**Exercise:** Every entry should be given again exactly, with nothing dropped.

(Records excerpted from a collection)
Below is a small trained network, with its code and all its weights. Each question gives an input and a class and asks what happens when units are switched off, that is, made to give their printed mean instead of their output.

import numpy as np


def w(rows, s, z=0):
    codes = np.array(rows[::2]) - 128.0
    scale = np.full(codes.shape[1], s)
    scale[-1] = z or s
    return codes * scale


def f(y):
    return y / 2 * (1 + np.tanh(0.7978845608 * (y + 0.044715 * y**3)))


def log_softmax(a):
    a = a - a.max(-1, keepdims=True)
    return a - np.log(np.exp(a).sum(-1, keepdims=True))


def net(x, mask):
    res = np.array(x, float).reshape(1, 3) / 4 @ E
    y = f(res @ A[0][:, :-1].T + A[0][:, -1])
    res = res + np.where(mask, y, B[0][:, -1]) @ B[0][:, :-1]
    return log_softmax(res[-1] @ U[:, :-1].T + U[:, -1])


A, B = {}, {}
E = w([
[51,198,244,19,168,58,55],'x0',
[19,116,100,77,94,110,171],'x1',
[160,255,6,200,29,190,13],'x2',
],0.0081)
A[0] = w([
[184,105,79,251,141,168,145,135],'N0',
[141,84,173,130,186,121,155,107],'N1',
[103,161,162,87,143,90,110,32],'N2',
[151,96,165,120,184,117,149,117],'N3',
[128,52,145,119,149,102,201,140],'N4',
[191,107,96,234,121,174,150,118],'N5',
[163,141,113,179,129,149,114,190],'N6',
[158,146,137,151,143,141,116,183],'N7',
[118,126,100,122,126,151,131,115],'N8',
[123,37,167,116,157,129,199,96],'N9',
[104,121,195,75,151,98,138,147],'N10',
[124,123,135,131,123,134,124,106],'N11',
[155,133,148,161,149,145,122,3],'N12',
[104,123,219,69,171,65,147,179],'N13',
[77,122,94,122,124,160,150,175],'N14',
[179,151,105,204,123,153,89,175],'N15',
[139,129,18,213,85,196,143,164],'N16',
[147,113,139,128,130,123,123,99],'N17',
[90,153,42,146,81,148,124,110],'N18',
[131,139,136,129,123,131,138,106],'N19',
[184,98,91,212,131,156,145,121],'N20',
[177,161,119,172,125,137,71,106],'N21',
[190,129,125,222,167,145,117,216],'N22',
[127,124,124,127,135,131,122,147],'N23',
[125,108,133,136,128,119,145,116],'N24',
],0.016,0.0052)
B[0] = w([
[174,152,121,190,248,181,182,226],'N0',
[99,103,98,110,106,108,100,187],'N1',
[143,127,129,161,155,167,177,165],'N2',
[101,108,112,103,105,101,94,180],'N3',
[134,112,28,127,83,154,147,207],'N4',
[162,142,129,201,214,176,168,218],'N5',
[120,110,133,93,98,146,135,180],'N6',
[122,134,141,113,126,154,138,155],'N7',
[123,122,106,128,111,118,120,138],'N8',
[124,106,62,110,63,139,133,213],'N9',
[121,93,135,115,177,95,103,196],'N10',
[131,120,132,134,125,128,123,126],'N11',
[143,132,143,137,112,104,108,134],'N12',
[113,81,144,100,176,104,105,228],'N13',
[95,127,119,125,128,102,92,155],'N14',
[140,106,132,77,104,152,145,206],'N15',
[122,29,58,99,228,131,120,252],'N16',
[118,140,140,124,118,125,125,131],'N17',
[88,120,82,124,73,108,110,197],'N18',
[132,121,131,132,125,124,130,126],'N19',
[165,135,122,180,223,179,170,203],'N20',
[161,133,139,118,108,171,177,184],'N21',
[131,160,145,102,93,150,135,199],'N22',
[117,131,130,126,128,132,135,131],'N23',
[149,105,130,116,115,131,134,138],'N24',
],0.015,0.022)
U = w([
[167,124,96,140,139,181,170,192],'0',
[131,126,212,135,220,104,108,128],'1',
[207,136,125,213,103,67,131,4],'2',
[82,89,99,91,126,86,91,153],'3',
[81,240,108,211,74,79,89,152],'4',
[214,142,120,246,100,74,127,18],'5',
[166,203,188,111,19,147,136,96],'6',
[208,133,127,201,99,59,143,3],'7',
],0.013,0.0066)

Each question gives the input, the list of numbers given to net, and the class t.
The units are the neurons (one row each of A and B). Each row of codes is followed by its name. A weight is (code - 128) times the scale printed after its matrix; where a second scale follows, it is the last column's (A, B and U).
mask holds one flag per neuron, in row order. A switched-off neuron (its flag False) gives its mean, the last column of its row in B, instead of its output. The means were averaged over made-up inputs and are rounded, as every weight is.
A unit's drop is (log p(t) with every unit on - log p(t) with that unit switched off) / (log p(t) with every unit on - log p(t) with every unit switched off).
The circuit of an input: a set's keep is (log p(t) with only the set's units on - log p(t) with every unit switched off) / (log p(t) with every unit on - log p(t) with every unit switched off). Starting from the 12 units with the biggest drops (on a tie, the unit counted first), units are removed one at a time, each time the one whose removal leaves the highest keep (on an exact tie, the one counted first), for as long as the keep stays at least 0.8.
units of the circuit, in order: the units of the circuit, biggest drop first
unit that matters most: the unit with the biggest drop
k most important neurons: the k neurons with the biggest drops, biggest first
drop when u is switched off: that unit's drop, to one decimal
input [4,-7,0], class 1: units of the circuit, in order : N9, N4
input [6,-5,4], class 6: 2 most important neurons : N16, N0
input [6,-6,2], class 1: unit that matters most : N4
input [1,0,0], class 1: 3 most important neurons : N9, N4, N18
input [6,0,4], class 1: units of the circuit, in order : N4, N9
input [8,4,-2], class 1: 2 most important neurons : N2, N18
input [4,0,-2], class 3: 3 most important neurons : N0, N5, N20
input [2,3,3], class 4: 2 most important neurons : N16, N13
input [3,-4,-1], class 1: 2 most important neurons : N9, N4
input [-1,2,-1], class 3: 2 most important neurons : N0, N5
input [2,-8,-1], class 1: drop when N9 is switched off : 0.5
input [5,-6,-3], class 3: drop when N5 is switched off : 0.3
input [8,1,-4], class 3: drop when N0 is switched off : 0.2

**Written answer:**
Below is a small trained network, with its code and all its weights. Each question gives an input and a class and asks what happens when units are switched off, that is, made to give their printed mean instead of their output.

import numpy as np


def w(rows, s, z=0):
    codes = np.array(rows[::2]) - 128.0
    scale = np.full(codes.shape[1], s)
    scale[-1] = z or s
    return codes * scale


def f(y):
    return y / 2 * (1 + np.tanh(0.7978845608 * (y + 0.044715 * y**3)))


def log_softmax(a):
    a = a - a.max(-1, keepdims=True)
    return a - np.log(np.exp(a).sum(-1, keepdims=True))


def net(x, mask):
    res = np.array(x, float).reshape(1, 3) / 4 @ E
    y = f(res @ A[0][:, :-1].T + A[0][:, -1])
    res = res + np.where(mask, y, B[0][:, -1]) @ B[0][:, :-1]
    return log_softmax(res[-1] @ U[:, :-1].T + U[:, -1])


A, B = {}, {}
E = w([
[51,198,244,19,168,58,55],'x0',
[19,116,100,77,94,110,171],'x1',
[160,255,6,200,29,190,13],'x2',
],0.0081)
A[0] = w([
[184,105,79,251,141,168,145,135],'N0',
[141,84,173,130,186,121,155,107],'N1',
[103,161,162,87,143,90,110,32],'N2',
[151,96,165,120,184,117,149,117],'N3',
[128,52,145,119,149,102,201,140],'N4',
[191,107,96,234,121,174,150,118],'N5',
[163,141,113,179,129,149,114,190],'N6',
[158,146,137,151,143,141,116,183],'N7',
[118,126,100,122,126,151,131,115],'N8',
[123,37,167,116,157,129,199,96],'N9',
[104,121,195,75,151,98,138,147],'N10',
[124,123,135,131,123,134,124,106],'N11',
[155,133,148,161,149,145,122,3],'N12',
[104,123,219,69,171,65,147,179],'N13',
[77,122,94,122,124,160,150,175],'N14',
[179,151,105,204,123,153,89,175],'N15',
[139,129,18,213,85,196,143,164],'N16',
[147,113,139,128,130,123,123,99],'N17',
[90,153,42,146,81,148,124,110],'N18',
[131,139,136,129,123,131,138,106],'N19',
[184,98,91,212,131,156,145,121],'N20',
[177,161,119,172,125,137,71,106],'N21',
[190,129,125,222,167,145,117,216],'N22',
[127,124,124,127,135,131,122,147],'N23',
[125,108,133,136,128,119,145,116],'N24',
],0.016,0.0052)
B[0] = w([
[174,152,121,190,248,181,182,226],'N0',
[99,103,98,110,106,108,100,187],'N1',
[143,127,129,161,155,167,177,165],'N2',
[101,108,112,103,105,101,94,180],'N3',
[134,112,28,127,83,154,147,207],'N4',
[162,142,129,201,214,176,168,218],'N5',
[120,110,133,93,98,146,135,180],'N6',
[122,134,141,113,126,154,138,155],'N7',
[123,122,106,128,111,118,120,138],'N8',
[124,106,62,110,63,139,133,213],'N9',
[121,93,135,115,177,95,103,196],'N10',
[131,120,132,134,125,128,123,126],'N11',
[143,132,143,137,112,104,108,134],'N12',
[113,81,144,100,176,104,105,228],'N13',
[95,127,119,125,128,102,92,155],'N14',
[140,106,132,77,104,152,145,206],'N15',
[122,29,58,99,228,131,120,252],'N16',
[118,140,140,124,118,125,125,131],'N17',
[88,120,82,124,73,108,110,197],'N18',
[132,121,131,132,125,124,130,126],'N19',
[165,135,122,180,223,179,170,203],'N20',
[161,133,139,118,108,171,177,184],'N21',
[131,160,145,102,93,150,135,199],'N22',
[117,131,130,126,128,132,135,131],'N23',
[149,105,130,116,115,131,134,138],'N24',
],0.015,0.022)
U = w([
[167,124,96,140,139,181,170,192],'0',
[131,126,212,135,220,104,108,128],'1',
[207,136,125,213,103,67,131,4],'2',
[82,89,99,91,126,86,91,153],'3',
[81,240,108,211,74,79,89,152],'4',
[214,142,120,246,100,74,127,18],'5',
[166,203,188,111,19,147,136,96],'6',
[208,133,127,201,99,59,143,3],'7',
],0.013,0.0066)

Each question gives the input, the list of numbers given to net, and the class t.
The units are the neurons (one row each of A and B). Each row of codes is followed by its name. A weight is (code - 128) times the scale printed after its matrix; where a second scale follows, it is the last column's (A, B and U).
mask holds one flag per neuron, in row order. A switched-off neuron (its flag False) gives its mean, the last column of its row in B, instead of its output. The means were averaged over made-up inputs and are rounded, as every weight is.
A unit's drop is (log p(t) with every unit on - log p(t) with that unit switched off) / (log p(t) with every unit on - log p(t) with every unit switched off).
The circuit of an input: a set's keep is (log p(t) with only the set's units on - log p(t) with every unit switched off) / (log p(t) with every unit on - log p(t) with every unit switched off). Starting from the 12 units with the biggest drops (on a tie, the unit counted first), units are removed one at a time, each time the one whose removal leaves the highest keep (on an exact tie, the one counted first), for as long as the keep stays at least 0.8.
units of the circuit, in order: the units of the circuit, biggest drop first
unit that matters most: the unit with the biggest drop
k most important neurons: the k neurons with the biggest drops, biggest first
drop when u is switched off: that unit's drop, to one decimal
input [4,-7,0], class 1: units of the circuit, in order : N9, N4
input [6,-5,4], class 6: 2 most important neurons : N16, N0
input [6,-6,2], class 1: unit that matters most : N4
input [1,0,0], class 1: 3 most important neurons : N9, N4, N18
input [6,0,4], class 1: units of the circuit, in order : N4, N9
input [8,4,-2], class 1: 2 most important neurons : N2, N18
input [4,0,-2], class 3: 3 most important neurons : N0, N5, N20
input [2,3,3], class 4: 2 most important neurons : N16, N13
input [3,-4,-1], class 1: 2 most important neurons : N9, N4
input [-1,2,-1], class 3: 2 most important neurons : N0, N5
input [2,-8,-1], class 1: drop when N9 is switched off : 0.5
input [5,-6,-3], class 3: drop when N5 is switched off : 0.3
input [8,1,-4], class 3: drop when N0 is switched off : 0.2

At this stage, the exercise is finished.